(Data supplied begins)
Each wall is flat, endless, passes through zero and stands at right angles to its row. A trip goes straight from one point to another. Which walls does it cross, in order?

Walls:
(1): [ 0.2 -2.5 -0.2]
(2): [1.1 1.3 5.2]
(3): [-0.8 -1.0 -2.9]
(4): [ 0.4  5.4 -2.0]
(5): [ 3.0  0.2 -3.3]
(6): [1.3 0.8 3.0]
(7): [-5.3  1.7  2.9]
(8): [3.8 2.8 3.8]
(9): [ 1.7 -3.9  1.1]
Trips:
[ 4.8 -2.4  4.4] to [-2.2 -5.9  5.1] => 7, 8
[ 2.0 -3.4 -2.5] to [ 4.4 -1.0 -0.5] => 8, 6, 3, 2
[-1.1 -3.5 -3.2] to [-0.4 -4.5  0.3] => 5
(Data supplied ends)
(Data supplied begins)
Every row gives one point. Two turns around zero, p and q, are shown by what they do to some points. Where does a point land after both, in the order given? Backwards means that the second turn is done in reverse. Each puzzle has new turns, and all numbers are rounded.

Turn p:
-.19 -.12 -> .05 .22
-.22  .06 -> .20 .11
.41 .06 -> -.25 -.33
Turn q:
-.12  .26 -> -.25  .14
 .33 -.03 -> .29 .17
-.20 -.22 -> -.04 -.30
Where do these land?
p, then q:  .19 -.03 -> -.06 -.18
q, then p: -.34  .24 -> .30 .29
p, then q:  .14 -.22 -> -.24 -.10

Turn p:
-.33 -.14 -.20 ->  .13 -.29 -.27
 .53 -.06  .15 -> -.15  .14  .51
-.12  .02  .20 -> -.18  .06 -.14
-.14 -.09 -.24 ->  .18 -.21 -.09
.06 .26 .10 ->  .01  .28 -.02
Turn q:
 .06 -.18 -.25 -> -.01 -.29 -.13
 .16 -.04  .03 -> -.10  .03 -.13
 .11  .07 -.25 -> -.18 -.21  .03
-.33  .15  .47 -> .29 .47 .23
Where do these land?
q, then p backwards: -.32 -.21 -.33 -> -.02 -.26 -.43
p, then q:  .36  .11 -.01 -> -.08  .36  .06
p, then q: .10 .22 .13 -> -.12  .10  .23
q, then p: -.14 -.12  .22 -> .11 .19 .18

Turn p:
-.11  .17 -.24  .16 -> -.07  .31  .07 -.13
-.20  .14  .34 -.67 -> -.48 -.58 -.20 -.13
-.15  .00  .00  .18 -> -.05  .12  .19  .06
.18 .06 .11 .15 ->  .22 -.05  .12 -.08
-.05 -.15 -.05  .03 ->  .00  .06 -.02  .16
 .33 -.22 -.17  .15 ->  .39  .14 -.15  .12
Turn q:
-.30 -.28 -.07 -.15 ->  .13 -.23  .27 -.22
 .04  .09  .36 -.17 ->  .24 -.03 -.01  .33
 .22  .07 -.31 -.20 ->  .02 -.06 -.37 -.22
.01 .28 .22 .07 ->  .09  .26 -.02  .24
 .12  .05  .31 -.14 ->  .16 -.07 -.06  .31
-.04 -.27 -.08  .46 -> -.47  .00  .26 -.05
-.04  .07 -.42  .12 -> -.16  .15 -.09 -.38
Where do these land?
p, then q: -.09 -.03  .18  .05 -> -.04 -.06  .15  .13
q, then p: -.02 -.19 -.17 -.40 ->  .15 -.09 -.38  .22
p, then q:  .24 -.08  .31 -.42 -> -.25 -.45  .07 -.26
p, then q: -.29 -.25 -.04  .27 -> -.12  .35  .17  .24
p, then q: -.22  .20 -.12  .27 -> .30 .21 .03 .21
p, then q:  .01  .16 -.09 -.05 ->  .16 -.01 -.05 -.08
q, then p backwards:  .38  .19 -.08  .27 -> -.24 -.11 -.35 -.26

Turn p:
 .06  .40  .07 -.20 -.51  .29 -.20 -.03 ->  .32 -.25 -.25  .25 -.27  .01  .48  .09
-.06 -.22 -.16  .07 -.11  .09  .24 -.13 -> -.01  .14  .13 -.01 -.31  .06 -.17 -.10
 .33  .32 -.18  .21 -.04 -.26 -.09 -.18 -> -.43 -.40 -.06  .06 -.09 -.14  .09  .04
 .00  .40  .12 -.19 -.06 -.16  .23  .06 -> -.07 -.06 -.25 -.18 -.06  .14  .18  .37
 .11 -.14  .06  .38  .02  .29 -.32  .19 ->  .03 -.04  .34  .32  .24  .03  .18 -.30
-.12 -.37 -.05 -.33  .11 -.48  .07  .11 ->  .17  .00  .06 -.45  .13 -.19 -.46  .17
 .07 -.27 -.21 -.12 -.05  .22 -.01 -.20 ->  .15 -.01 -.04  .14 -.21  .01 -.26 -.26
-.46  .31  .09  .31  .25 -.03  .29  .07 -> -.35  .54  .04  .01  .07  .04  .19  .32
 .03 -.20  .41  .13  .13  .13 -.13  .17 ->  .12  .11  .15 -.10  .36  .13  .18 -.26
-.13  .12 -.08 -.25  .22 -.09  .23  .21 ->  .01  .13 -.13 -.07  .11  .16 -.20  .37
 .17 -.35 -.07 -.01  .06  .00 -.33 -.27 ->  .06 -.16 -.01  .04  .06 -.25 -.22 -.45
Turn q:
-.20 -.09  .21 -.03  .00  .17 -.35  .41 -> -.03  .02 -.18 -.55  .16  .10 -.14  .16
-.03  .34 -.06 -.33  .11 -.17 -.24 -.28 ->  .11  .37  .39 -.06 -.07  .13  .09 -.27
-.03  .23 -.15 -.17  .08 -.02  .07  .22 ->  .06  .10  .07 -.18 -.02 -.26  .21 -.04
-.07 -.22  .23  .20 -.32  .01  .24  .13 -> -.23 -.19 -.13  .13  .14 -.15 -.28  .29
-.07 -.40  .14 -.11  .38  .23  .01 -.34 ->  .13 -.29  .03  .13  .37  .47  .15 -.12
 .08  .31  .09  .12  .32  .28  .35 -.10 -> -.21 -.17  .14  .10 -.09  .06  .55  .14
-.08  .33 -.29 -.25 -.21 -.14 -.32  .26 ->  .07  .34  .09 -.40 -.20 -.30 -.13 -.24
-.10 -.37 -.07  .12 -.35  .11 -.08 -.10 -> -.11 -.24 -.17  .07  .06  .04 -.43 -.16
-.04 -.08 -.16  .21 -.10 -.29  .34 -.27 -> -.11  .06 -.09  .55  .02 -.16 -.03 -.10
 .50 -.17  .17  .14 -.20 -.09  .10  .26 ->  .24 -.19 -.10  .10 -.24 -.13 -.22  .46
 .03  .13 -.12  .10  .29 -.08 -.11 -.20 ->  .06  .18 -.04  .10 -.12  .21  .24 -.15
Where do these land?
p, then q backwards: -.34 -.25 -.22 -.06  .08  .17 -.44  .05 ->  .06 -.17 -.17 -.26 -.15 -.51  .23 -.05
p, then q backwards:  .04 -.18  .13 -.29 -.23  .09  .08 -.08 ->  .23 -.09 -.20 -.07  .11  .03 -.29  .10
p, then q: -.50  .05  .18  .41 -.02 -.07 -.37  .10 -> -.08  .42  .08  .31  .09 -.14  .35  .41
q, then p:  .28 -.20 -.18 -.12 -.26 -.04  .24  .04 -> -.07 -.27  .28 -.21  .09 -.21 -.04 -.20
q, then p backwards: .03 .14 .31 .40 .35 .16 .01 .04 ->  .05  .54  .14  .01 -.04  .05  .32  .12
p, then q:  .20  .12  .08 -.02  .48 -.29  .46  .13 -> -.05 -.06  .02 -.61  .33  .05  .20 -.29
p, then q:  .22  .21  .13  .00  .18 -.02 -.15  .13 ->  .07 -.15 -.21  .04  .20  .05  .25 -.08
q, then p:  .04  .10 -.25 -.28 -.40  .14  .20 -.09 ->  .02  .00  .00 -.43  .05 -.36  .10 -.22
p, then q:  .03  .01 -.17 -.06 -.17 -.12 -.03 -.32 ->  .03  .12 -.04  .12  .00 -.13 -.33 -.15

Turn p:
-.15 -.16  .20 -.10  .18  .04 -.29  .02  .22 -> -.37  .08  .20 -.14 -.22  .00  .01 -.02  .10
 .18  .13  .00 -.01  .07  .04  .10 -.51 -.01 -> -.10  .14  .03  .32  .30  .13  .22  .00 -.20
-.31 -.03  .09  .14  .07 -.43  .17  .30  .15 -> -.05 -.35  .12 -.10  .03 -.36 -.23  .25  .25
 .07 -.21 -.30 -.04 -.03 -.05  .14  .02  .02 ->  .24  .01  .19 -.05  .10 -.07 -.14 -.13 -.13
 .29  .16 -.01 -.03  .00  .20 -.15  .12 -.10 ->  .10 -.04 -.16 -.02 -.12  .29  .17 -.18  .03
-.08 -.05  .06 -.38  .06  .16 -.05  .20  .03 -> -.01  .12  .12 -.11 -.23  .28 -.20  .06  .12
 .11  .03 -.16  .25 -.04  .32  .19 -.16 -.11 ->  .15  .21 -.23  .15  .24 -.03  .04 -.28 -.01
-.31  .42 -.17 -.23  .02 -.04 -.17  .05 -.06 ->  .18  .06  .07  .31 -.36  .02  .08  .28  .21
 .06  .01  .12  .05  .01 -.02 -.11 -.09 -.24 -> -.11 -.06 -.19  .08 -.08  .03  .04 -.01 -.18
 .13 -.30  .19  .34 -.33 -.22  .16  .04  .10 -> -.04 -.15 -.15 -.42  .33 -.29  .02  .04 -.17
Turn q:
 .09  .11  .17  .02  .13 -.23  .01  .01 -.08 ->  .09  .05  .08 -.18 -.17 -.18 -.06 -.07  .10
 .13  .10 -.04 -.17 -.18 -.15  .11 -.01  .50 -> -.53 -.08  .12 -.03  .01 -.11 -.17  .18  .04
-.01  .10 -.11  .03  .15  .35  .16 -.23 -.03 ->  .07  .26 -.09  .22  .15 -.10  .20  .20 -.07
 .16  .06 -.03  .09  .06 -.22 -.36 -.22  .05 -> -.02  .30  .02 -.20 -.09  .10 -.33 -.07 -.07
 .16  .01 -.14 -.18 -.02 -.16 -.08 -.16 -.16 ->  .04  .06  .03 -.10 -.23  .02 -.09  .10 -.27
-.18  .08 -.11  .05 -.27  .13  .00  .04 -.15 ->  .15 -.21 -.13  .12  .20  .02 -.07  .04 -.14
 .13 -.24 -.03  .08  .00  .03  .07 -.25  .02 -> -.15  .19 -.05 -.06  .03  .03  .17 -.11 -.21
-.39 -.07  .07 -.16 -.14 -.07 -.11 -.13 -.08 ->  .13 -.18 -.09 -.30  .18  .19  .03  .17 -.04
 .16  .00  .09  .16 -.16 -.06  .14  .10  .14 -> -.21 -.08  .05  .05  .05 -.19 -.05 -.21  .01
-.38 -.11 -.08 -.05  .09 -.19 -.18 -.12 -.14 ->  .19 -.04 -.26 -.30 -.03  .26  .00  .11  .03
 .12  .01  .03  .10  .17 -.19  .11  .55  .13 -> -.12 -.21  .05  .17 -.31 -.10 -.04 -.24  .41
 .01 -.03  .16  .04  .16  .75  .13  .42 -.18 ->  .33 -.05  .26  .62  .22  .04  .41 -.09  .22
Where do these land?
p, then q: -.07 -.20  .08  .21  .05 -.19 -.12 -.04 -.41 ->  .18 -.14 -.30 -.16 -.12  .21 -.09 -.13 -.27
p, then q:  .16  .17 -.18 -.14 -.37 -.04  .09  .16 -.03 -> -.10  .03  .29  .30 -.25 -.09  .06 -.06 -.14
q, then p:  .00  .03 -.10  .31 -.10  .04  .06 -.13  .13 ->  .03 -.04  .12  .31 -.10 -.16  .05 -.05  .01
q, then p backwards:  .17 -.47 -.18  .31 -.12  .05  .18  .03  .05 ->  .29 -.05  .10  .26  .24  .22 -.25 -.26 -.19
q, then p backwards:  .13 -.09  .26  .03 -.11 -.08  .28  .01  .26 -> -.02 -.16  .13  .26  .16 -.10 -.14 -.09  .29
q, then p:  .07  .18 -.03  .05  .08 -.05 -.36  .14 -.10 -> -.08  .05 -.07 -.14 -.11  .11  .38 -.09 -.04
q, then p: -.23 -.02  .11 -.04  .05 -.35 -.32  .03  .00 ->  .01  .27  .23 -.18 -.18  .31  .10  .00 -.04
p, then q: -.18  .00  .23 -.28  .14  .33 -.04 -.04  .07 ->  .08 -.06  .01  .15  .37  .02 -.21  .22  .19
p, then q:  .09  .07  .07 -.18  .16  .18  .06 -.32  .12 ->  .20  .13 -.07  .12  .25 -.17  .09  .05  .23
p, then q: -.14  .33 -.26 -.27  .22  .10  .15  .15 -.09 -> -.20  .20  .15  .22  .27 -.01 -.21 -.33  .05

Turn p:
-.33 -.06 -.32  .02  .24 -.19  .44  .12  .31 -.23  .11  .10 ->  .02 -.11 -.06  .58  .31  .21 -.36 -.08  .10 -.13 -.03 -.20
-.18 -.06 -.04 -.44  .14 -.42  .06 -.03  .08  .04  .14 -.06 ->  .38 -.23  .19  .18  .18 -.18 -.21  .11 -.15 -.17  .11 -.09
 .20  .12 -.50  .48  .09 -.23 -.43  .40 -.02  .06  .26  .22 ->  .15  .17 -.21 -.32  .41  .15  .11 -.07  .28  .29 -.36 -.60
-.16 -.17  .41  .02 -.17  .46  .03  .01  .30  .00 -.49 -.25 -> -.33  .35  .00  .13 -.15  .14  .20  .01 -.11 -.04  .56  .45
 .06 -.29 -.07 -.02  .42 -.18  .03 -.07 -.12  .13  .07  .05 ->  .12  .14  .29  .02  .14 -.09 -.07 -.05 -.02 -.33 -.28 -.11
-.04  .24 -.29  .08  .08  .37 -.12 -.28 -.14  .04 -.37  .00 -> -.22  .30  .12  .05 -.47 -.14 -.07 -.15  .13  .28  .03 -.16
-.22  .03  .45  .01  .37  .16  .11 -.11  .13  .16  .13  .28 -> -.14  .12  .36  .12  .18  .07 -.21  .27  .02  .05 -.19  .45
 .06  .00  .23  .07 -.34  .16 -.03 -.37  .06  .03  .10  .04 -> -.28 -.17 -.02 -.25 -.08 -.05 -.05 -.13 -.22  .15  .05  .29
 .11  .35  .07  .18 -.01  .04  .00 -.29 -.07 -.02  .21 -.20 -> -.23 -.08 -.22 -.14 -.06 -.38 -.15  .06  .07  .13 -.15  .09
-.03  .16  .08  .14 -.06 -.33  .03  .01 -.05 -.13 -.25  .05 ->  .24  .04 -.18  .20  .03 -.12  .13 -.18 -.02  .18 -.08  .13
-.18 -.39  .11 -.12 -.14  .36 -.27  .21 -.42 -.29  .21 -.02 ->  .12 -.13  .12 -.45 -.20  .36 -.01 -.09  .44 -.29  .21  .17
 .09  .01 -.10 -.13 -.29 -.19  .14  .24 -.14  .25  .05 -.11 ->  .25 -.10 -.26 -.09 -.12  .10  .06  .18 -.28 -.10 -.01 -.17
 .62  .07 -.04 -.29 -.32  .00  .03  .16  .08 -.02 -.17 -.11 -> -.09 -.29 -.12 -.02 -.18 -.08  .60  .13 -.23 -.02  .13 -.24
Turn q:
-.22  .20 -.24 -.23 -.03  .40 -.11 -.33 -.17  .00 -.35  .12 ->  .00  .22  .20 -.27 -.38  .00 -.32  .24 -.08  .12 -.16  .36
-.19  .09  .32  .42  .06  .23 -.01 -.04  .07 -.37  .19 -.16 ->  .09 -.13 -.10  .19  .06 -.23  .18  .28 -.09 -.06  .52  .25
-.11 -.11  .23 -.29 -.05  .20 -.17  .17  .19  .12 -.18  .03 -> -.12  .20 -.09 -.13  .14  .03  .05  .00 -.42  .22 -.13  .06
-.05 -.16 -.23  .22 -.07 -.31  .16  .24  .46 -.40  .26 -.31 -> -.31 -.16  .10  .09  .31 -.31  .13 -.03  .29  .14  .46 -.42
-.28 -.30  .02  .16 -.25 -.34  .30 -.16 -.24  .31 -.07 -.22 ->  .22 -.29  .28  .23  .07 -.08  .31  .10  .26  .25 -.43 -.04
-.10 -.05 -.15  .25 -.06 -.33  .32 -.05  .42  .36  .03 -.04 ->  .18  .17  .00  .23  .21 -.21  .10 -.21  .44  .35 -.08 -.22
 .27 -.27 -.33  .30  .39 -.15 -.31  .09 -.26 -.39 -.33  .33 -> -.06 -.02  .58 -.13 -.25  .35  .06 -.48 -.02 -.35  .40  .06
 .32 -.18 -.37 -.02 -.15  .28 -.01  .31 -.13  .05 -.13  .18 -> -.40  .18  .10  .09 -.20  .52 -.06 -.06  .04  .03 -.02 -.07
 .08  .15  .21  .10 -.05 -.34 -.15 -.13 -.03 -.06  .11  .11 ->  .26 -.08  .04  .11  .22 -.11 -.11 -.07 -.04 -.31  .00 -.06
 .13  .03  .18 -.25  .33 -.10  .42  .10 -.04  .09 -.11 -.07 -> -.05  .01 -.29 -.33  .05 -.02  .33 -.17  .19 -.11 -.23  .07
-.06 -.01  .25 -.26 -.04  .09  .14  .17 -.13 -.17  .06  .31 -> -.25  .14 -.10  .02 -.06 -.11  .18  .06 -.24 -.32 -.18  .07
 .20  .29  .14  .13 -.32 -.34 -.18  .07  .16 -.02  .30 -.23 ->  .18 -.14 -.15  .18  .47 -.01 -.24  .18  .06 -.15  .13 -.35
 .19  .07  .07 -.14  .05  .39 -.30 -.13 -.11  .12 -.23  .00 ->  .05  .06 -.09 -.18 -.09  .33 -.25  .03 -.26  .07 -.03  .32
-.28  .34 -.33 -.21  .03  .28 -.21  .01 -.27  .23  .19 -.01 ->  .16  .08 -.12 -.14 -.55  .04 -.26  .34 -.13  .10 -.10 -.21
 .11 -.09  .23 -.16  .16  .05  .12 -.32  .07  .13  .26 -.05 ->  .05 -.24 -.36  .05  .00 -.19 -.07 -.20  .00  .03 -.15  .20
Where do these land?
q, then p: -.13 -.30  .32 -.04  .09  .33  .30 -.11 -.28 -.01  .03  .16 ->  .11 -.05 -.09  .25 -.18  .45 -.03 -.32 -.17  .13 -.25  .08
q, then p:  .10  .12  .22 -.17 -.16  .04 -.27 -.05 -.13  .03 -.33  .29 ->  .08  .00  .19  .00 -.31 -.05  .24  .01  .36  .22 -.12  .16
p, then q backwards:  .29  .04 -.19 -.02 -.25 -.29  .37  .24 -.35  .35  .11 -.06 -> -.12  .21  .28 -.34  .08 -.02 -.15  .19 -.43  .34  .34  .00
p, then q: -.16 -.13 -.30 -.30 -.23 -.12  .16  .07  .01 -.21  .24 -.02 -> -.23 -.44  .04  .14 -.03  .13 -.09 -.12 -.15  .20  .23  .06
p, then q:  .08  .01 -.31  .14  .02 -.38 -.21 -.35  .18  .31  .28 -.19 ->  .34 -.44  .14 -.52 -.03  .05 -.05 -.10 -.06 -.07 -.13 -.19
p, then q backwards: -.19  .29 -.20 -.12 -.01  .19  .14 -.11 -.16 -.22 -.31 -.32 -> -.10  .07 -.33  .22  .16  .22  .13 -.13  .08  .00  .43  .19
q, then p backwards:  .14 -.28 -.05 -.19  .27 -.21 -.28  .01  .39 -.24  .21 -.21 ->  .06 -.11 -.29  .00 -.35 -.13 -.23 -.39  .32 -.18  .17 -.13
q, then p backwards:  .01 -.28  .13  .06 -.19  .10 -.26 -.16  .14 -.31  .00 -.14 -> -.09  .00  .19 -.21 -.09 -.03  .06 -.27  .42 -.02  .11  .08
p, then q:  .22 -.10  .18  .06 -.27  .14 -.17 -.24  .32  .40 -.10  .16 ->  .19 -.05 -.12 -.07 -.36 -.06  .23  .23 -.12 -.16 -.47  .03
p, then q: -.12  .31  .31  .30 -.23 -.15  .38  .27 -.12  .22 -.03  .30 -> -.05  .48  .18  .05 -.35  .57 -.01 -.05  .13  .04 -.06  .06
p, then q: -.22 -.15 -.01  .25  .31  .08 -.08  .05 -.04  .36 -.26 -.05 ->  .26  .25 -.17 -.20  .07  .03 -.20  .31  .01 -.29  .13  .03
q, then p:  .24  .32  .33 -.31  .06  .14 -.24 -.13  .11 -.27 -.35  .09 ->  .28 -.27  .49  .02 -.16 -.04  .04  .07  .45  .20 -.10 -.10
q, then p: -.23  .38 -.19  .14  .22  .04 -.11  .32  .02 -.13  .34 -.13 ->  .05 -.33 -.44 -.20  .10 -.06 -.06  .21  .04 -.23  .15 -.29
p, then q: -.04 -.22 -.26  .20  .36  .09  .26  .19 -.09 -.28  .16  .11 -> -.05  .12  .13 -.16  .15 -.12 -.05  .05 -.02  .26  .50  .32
(Data supplied ends)
(Data supplied begins)
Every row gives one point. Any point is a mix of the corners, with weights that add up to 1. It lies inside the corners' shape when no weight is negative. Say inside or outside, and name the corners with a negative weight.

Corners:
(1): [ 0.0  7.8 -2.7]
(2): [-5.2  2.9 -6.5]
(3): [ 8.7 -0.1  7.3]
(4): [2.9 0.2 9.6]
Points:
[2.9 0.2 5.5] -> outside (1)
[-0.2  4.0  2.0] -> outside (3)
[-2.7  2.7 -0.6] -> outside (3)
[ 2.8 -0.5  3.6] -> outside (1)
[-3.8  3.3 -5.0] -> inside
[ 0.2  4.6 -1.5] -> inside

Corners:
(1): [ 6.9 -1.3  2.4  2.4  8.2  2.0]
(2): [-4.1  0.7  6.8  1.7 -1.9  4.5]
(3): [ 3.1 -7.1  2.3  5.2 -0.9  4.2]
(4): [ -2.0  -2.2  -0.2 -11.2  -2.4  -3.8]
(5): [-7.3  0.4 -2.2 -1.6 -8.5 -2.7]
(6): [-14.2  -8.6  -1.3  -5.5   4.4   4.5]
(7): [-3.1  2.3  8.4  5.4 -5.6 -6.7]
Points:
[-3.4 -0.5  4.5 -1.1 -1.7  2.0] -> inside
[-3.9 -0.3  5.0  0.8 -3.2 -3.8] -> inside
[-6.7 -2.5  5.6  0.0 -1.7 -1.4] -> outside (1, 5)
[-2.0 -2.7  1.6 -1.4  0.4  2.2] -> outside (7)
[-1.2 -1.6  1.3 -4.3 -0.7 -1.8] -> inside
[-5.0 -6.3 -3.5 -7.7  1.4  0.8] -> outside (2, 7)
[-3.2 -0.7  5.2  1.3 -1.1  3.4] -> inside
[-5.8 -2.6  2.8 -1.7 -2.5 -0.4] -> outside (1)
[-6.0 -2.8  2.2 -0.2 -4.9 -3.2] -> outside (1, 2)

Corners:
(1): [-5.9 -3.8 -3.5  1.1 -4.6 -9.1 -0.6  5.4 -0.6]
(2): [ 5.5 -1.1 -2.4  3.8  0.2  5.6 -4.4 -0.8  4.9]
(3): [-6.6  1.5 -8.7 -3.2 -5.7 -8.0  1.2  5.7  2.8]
(Data supplied ends)
§ **How to complete this task**: Repeat the entries above verbatim, but only from the line that has "-.13 -.33 -.15" down to the line that has "-.04 -.17 -.18", inclusive.

§ **Exercise output**:
p, then q:  .03  .01 -.17 -.06 -.17 -.12 -.03 -.32 ->  .03  .12 -.04  .12  .00 -.13 -.33 -.15

Turn p:
-.15 -.16  .20 -.10  .18  .04 -.29  .02  .22 -> -.37  .08  .20 -.14 -.22  .00  .01 -.02  .10
 .18  .13  .00 -.01  .07  .04  .10 -.51 -.01 -> -.10  .14  .03  .32  .30  .13  .22  .00 -.20
-.31 -.03  .09  .14  .07 -.43  .17  .30  .15 -> -.05 -.35  .12 -.10  .03 -.36 -.23  .25  .25
 .07 -.21 -.30 -.04 -.03 -.05  .14  .02  .02 ->  .24  .01  .19 -.05  .10 -.07 -.14 -.13 -.13
 .29  .16 -.01 -.03  .00  .20 -.15  .12 -.10 ->  .10 -.04 -.16 -.02 -.12  .29  .17 -.18  .03
-.08 -.05  .06 -.38  .06  .16 -.05  .20  .03 -> -.01  .12  .12 -.11 -.23  .28 -.20  .06  .12
 .11  .03 -.16  .25 -.04  .32  .19 -.16 -.11 ->  .15  .21 -.23  .15  .24 -.03  .04 -.28 -.01
-.31  .42 -.17 -.23  .02 -.04 -.17  .05 -.06 ->  .18  .06  .07  .31 -.36  .02  .08  .28  .21
 .06  .01  .12  .05  .01 -.02 -.11 -.09 -.24 -> -.11 -.06 -.19  .08 -.08  .03  .04 -.01 -.18
 .13 -.30  .19  .34 -.33 -.22  .16  .04  .10 -> -.04 -.15 -.15 -.42  .33 -.29  .02  .04 -.17
Turn q:
 .09  .11  .17  .02  .13 -.23  .01  .01 -.08 ->  .09  .05  .08 -.18 -.17 -.18 -.06 -.07  .10
 .13  .10 -.04 -.17 -.18 -.15  .11 -.01  .50 -> -.53 -.08  .12 -.03  .01 -.11 -.17  .18  .04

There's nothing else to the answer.